Data items

Each row below holds a small network's activations on one input, seen along a few directions.
In each table, some parts of the input vary, and every possible input appears once, in random order.
Descriptions start from the smaller parts, as in this example, which fits no table here: one of 4 places along a line, together with either a single point or one of 9 places around a ring or (one of 2 separate values, together with one of 5 places around a ring).
Shared parts are said once, and a part with two or three values counts as separate values.
(in the rows, 128 means zero)

Other details of the inputs shift rows strongly along two fixed directions, in all tables alike. That doesn't count.

Rows:
row 1: [111 108 101 184 170 166 165 134 147 134 161 135 154 105]
row 2: [109 130 138 176 187 187 172 143 132 145 138 135 138 104]
row 3: [ 98 138 136 167 204 193 156 174 126 139 140 148 155 119]
row 4: [152 117 165  37  36  52  70  97 101 109  95 119  81 158]
row 5: [100 110 143 128 173 142 110 155 113 141 130 146 150 113]
row 6: [113 113 144 111  86  65  17 124  92 167  78 139  78 122]
row 7: [ 95 113 142 103 116  86  18 150  82 154  83 143  95 125]
row 8: [ 83 103 122 132 175 123  66 163 113 154 115 147 150 117]
row 9: [184 163 150 122 125 162 215  84 158  98 145  98 158 143]
row 10: [200 180 137 154 100 161 205  83 151 103 128 101 140 145]
row 11: [ 63  94 105 116 140  96  63 179 102 149 118 153 105 120]
row 12: [ 94 109  85 196 182 170 175 153 140 137 165 147 140  92]
row 13: [168 166 118 103 110 134 159 114 143  84 146 107 155 169]
row 14: [ 98 109 130  95 117 111 111 161 126 130 122 137 101 133]
row 15: [ 92  99 119 163 195 172 173 149 147 140 166 135 151  98]
row 16: [ 79  72 133  96  94  70  67 134  94 156 104 143  60 101]
row 17: [211 183 122  78  13  78 163  75 140  78 125  91 103 174]
row 18: [185 172 129 128 113 131 163  91 156 103 134 107 161 155]
row 19: [202 171 122 103  64 112 162  80 154  92 141  96 139 166]
row 20: [123 107 119 166 158 148 131 116 142 148 125 134 147 102]
Description of these inputs: one of 4 places along a line, together with one of 5 places around a ring.
- Changing only the place on the ring of 5 turns row 3 into row 10. The same change can be made to row 14. Which row results? => row 12
- Which other rows does row 8 become when the place on the ring of 5 takes its other values? List them by row number. => row 5, row 9, row 18, row 20
- A walk changes only the place on the line of 4. It starts at row 11 and steps to row 13. List the rest of the walk in order. => row 8, row 7

Rows:
row 21: [118 140 115 192 195 201 196 143 131 119 149 136 168  91]
row 22: [178 159 130 104  62  83 108  92 124 112 141 108 113 153]
row 23: [170 165 122 102  53  95 117 104 129 118 126 114 100 160]
row 24: [105 157 109 158 215 190 166 178 125 114 140 138 192 131]
row 25: [128 147 120 186 208 178 166 138 172 141 157 131 183 115]
row 26: [171 153 136 109  55  96 131  93 117 101  82 106  96 150]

:: What you should do ::
Give again, exactly as written, the lines running from the first line of the data above through the line that contains "Descriptions start from".

:: Your response ::
Each row below holds a small network's activations on one input, seen along a few directions.
In each table, some parts of the input vary, and every possible input appears once, in random order.
Descriptions start from the smaller parts, as in this example, which fits no table here: one of 4 places along a line, together with either a single point or one of 9 places around a ring or (one of 2 separate values, together with one of 5 places around a ring).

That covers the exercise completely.